### TASK PROMPT
All entries below must be given again word for word.

### RECORD EXCERPTS
One turn moves each row of this set onto another row. After a few examples, where does it send each row asked below?
z_160: [  9   1 -23  -9   5   1   2   6  -1   0 -14   5  -5   5  12  14  -7  -2
  15]
z_40: [ -7  13   4  14  -4   9 -21  -1   2   2   3   3  -3 -17  -6   8  -2  -6
 -14]
z_679: [ 10  12 -20   9   2   7  -6  16   3  10   8 -10   7 -11  -1   6 -19  11
   0]
z_594: [  9   9  -8  -3  -4  13  -1   4  12   2  17  -2   9 -21   4  12  -8   0
   4]
z_948: [ -6   3 -13  -2  -5   7  -2  11 -18   6  10   0  -2  -9 -16  -8  -4   2
  24]
z_285: [  5 -10   1   3   2   3  -7   6  25   0   7   0  10 -19  -5   7   3  -3
  -5]
z_19: [  4   6   2  14  -3  10 -20   1  -8   4   8  -4   2 -16  -2   7  -1  -2
 -18]
z_66: [ -5  16   0  16   0   7 -18  -7  -5   7   4  -5   2 -14  -3   3 -11  -5
 -16]
z_764: [-14   4 -17  -5   7  -3  20   1  -4   0  -2   4   5  18  -3   9   7  -4
  -1]
z_853: [-13  -5  -5   3   1 -12   0   2   1  16 -23  -8   7   6 -20  -1   4  -3
  -2]
z_883: [ -2   3 -18   3   2  -7   1  11   1   8  -3   4 -18  17  12  13 -12  -4
  13]
z_270: [ 10  -8  -6 -14   3   1   3  -7   5  -3 -10   2   1   0  17   2  -6  -8
  16]
z_556: [-11  -3   5  -4   2   7  12   8  -8  -5  -8  -4   8  12   3 -14   1   6
  16]
z_742: [-15   0   1  -8 -12  -7   6  -5   8   8   0   6  -3  -1 -14  12  14 -13
  -1]
z_566: [ -1 -19   0  -1   8  -8  -2  -2  10  -2  -2   4  -6   4  11  -8  -6 -12
  18]
z_451: [ -4   9  -4  18   6  12 -22   2  -6   3   6   0   2 -19  -9   5  -5  -4
  -8]
z_16: [-11  11  -1   2  -6  -2   3  -1 -15  20  -7 -16   4   5  -7 -10 -15   1
  12]
z_120: [-10  13  -8  20   6  -3 -10  14  17  15   2  -8   0  -3  -6   3 -21   5
   2]
z_993: [  7  -8  -9 -12 -17  -1   6   5 -12   3  16   0  -2  -4  -9   2  11  -2
  -1]
z_655: [ -4  -2   8  14   0  -8  -6   4  26  13   3 -11   4  -2  -1   2  -9  -1
 -13]
z_408: [-11  -4  -3  -4  -4   1  11  11  -5 -11   7   5  -5  14  -2 -19  -1   5
  11]
z_411: [ -2   7  -3  16   2   5 -23   0  -1   3  -4  -2   2 -15 -10   2  -5  -2
 -20]
z_472: [-13   1  -5  -5  10   5  17   3  -6   1 -15  -3  14  14   1   4   6   0
  10]
z_628: [ -1 -15  -7   8   6 -15  -2   9   4   7   2   0 -16  18  11  -2  -9  -7
   9]
z_939: [-11  -1 -17  -4  -1  -6  17   7  -3  -7  10   8  -6  18  -6  -6   3   0
  -2]

z_270 goes to z_160
z_742 goes to z_993
Where do these go?
z_679 goes to z_120
z_472 goes to z_764
z_19 goes to z_451

One turn moves each row of this set onto another row. After a few examples, where does it send each row asked below?
z_321: [ -1   2   5  12 -10  18 -12   2   6  11  12  14   4   0   0 -13   2   5]
z_500: [ 17  -1   5 -12  14  -7 -13  -1   1  15   8 -15   7   6  -9   2   5  -6]
z_421: [ 16  -1  -6  -6  -5  -2   1 -12   6  10   9 -12   0  -2 -18   7  16  -5]
z_904: [ -9   5   7   4   1  22  -8   3  -9   8  -7   0   1   9   9  -4 -16  -9]
z_187: [-11  -4   9  11  10   0 -20   7  15  -1  -3  -8  -1  10  -1  -7  -9 -11]
z_288: [  9   3  11 -13   7 -10  11   2   2  11   0  -2  -3  -3 -20  17  -5   3]
z_177: [ -4   3   1  19  -8   0  -3   0 -14   1  -2   3   4 -18   9   9   5   1]
z_105: [ 12  -8  -4   2   2  -5  16   5   4   2  10   6  14 -12  -7  -5 -16  12]
z_953: [-10  -3   6  10  -8  -6   8  -1  -6   5   6  18  -7   0 -10   3  -5  17]
z_236: [  3 -20  -1  -1  -5  -1  -7   7   5 -20 -17   2   1  12   6   2   0   0]
z_593: [  8   5  -8 -15 -12  -8  -1  -7 -19  -6   6   2  -2   8  -5   9   4 -12]
z_162: [ 11   2   1  -2  -1  -9 -11   0   1  18  11   0  -2  -9  -1  -2 -14 -23]
z_903: [ 23  -7  -2   6  -4   3 -10   1   0   1   2   9  10   1   0   1  -2  25]
z_839: [ -2  -6  15   5  -7   6  21  13   2   4  -1 -13  -9   2   8  -7  -7   4]
z_924: [ -4  -1  -4   0   0  16 -12  -1   4   6   5  -7  15 -21  13   2  -2  -3]
z_11: [ 13 -11  -6   2   2   3  -3  -4 -14  -4   4  -4  10   7  12 -14 -15 -10]
z_442: [ 14 -10   0   2 -14  18   6  -4  10  -4  -3   9  10  -4  -8  13   8   5]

### RESULT
One turn moves each row of this set onto another row. After a few examples, where does it send each row asked below?
z_160: [  9   1 -23  -9   5   1   2   6  -1   0 -14   5  -5   5  12  14  -7  -2
  15]
z_40: [ -7  13   4  14  -4   9 -21  -1   2   2   3   3  -3 -17  -6   8  -2  -6
 -14]
z_679: [ 10  12 -20   9   2   7  -6  16   3  10   8 -10   7 -11  -1   6 -19  11
   0]
z_594: [  9   9  -8  -3  -4  13  -1   4  12   2  17  -2   9 -21   4  12  -8   0
   4]
z_948: [ -6   3 -13  -2  -5   7  -2  11 -18   6  10   0  -2  -9 -16  -8  -4   2
  24]
z_285: [  5 -10   1   3   2   3  -7   6  25   0   7   0  10 -19  -5   7   3  -3
  -5]
z_19: [  4   6   2  14  -3  10 -20   1  -8   4   8  -4   2 -16  -2   7  -1  -2
 -18]
z_66: [ -5  16   0  16   0   7 -18  -7  -5   7   4  -5   2 -14  -3   3 -11  -5
 -16]
z_764: [-14   4 -17  -5   7  -3  20   1  -4   0  -2   4   5  18  -3   9   7  -4
  -1]
z_853: [-13  -5  -5   3   1 -12   0   2   1  16 -23  -8   7   6 -20  -1   4  -3
  -2]
z_883: [ -2   3 -18   3   2  -7   1  11   1   8  -3   4 -18  17  12  13 -12  -4
  13]
z_270: [ 10  -8  -6 -14   3   1   3  -7   5  -3 -10   2   1   0  17   2  -6  -8
  16]
z_556: [-11  -3   5  -4   2   7  12   8  -8  -5  -8  -4   8  12   3 -14   1   6
  16]
z_742: [-15   0   1  -8 -12  -7   6  -5   8   8   0   6  -3  -1 -14  12  14 -13
  -1]
z_566: [ -1 -19   0  -1   8  -8  -2  -2  10  -2  -2   4  -6   4  11  -8  -6 -12
  18]
z_451: [ -4   9  -4  18   6  12 -22   2  -6   3   6   0   2 -19  -9   5  -5  -4
  -8]
z_16: [-11  11  -1   2  -6  -2   3  -1 -15  20  -7 -16   4   5  -7 -10 -15   1
  12]
z_120: [-10  13  -8  20   6  -3 -10  14  17  15   2  -8   0  -3  -6   3 -21   5
   2]
z_993: [  7  -8  -9 -12 -17  -1   6   5 -12   3  16   0  -2  -4  -9   2  11  -2
  -1]
z_655: [ -4  -2   8  14   0  -8  -6   4  26  13   3 -11   4  -2  -1   2  -9  -1
 -13]
z_408: [-11  -4  -3  -4  -4   1  11  11  -5 -11   7   5  -5  14  -2 -19  -1   5
  11]
z_411: [ -2   7  -3  16   2   5 -23   0  -1   3  -4  -2   2 -15 -10   2  -5  -2
 -20]
z_472: [-13   1  -5  -5  10   5  17   3  -6   1 -15  -3  14  14   1   4   6   0
  10]
z_628: [ -1 -15  -7   8   6 -15  -2   9   4   7   2   0 -16  18  11  -2  -9  -7
   9]
z_939: [-11  -1 -17  -4  -1  -6  17   7  -3  -7  10   8  -6  18  -6  -6   3   0
  -2]

z_270 goes to z_160
z_742 goes to z_993
Where do these go?
z_679 goes to z_120
z_472 goes to z_764
z_19 goes to z_451

One turn moves each row of this set onto another row. After a few examples, where does it send each row asked below?
z_321: [ -1   2   5  12 -10  18 -12   2   6  11  12  14   4   0   0 -13   2   5]
z_500: [ 17  -1   5 -12  14  -7 -13  -1   1  15   8 -15   7   6  -9   2   5  -6]
z_421: [ 16  -1  -6  -6  -5  -2   1 -12   6  10   9 -12   0  -2 -18   7  16  -5]
z_904: [ -9   5   7   4   1  22  -8   3  -9   8  -7   0   1   9   9  -4 -16  -9]
z_187: [-11  -4   9  11  10   0 -20   7  15  -1  -3  -8  -1  10  -1  -7  -9 -11]
z_288: [  9   3  11 -13   7 -10  11   2   2  11   0  -2  -3  -3 -20  17  -5   3]
z_177: [ -4   3   1  19  -8   0  -3   0 -14   1  -2   3   4 -18   9   9   5   1]
z_105: [ 12  -8  -4   2   2  -5  16   5   4   2  10   6  14 -12  -7  -5 -16  12]
z_953: [-10  -3   6  10  -8  -6   8  -1  -6   5   6  18  -7   0 -10   3  -5  17]
z_236: [  3 -20  -1  -1  -5  -1  -7   7   5 -20 -17   2   1  12   6   2   0   0]
z_593: [  8   5  -8 -15 -12  -8  -1  -7 -19  -6   6   2  -2   8  -5   9   4 -12]
z_162: [ 11   2   1  -2  -1  -9 -11   0   1  18  11   0  -2  -9  -1  -2 -14 -23]
z_903: [ 23  -7  -2   6  -4   3 -10   1   0   1   2   9  10   1   0   1  -2  25]
z_839: [ -2  -6  15   5  -7   6  21  13   2   4  -1 -13  -9   2   8  -7  -7   4]
z_924: [ -4  -1  -4   0   0  16 -12  -1   4   6   5  -7  15 -21  13   2  -2  -3]
z_11: [ 13 -11  -6   2   2   3  -3  -4 -14  -4   4  -4  10   7  12 -14 -15 -10]
z_442: [ 14 -10   0   2 -14  18   6  -4  10  -4  -3   9  10  -4  -8  13   8   5]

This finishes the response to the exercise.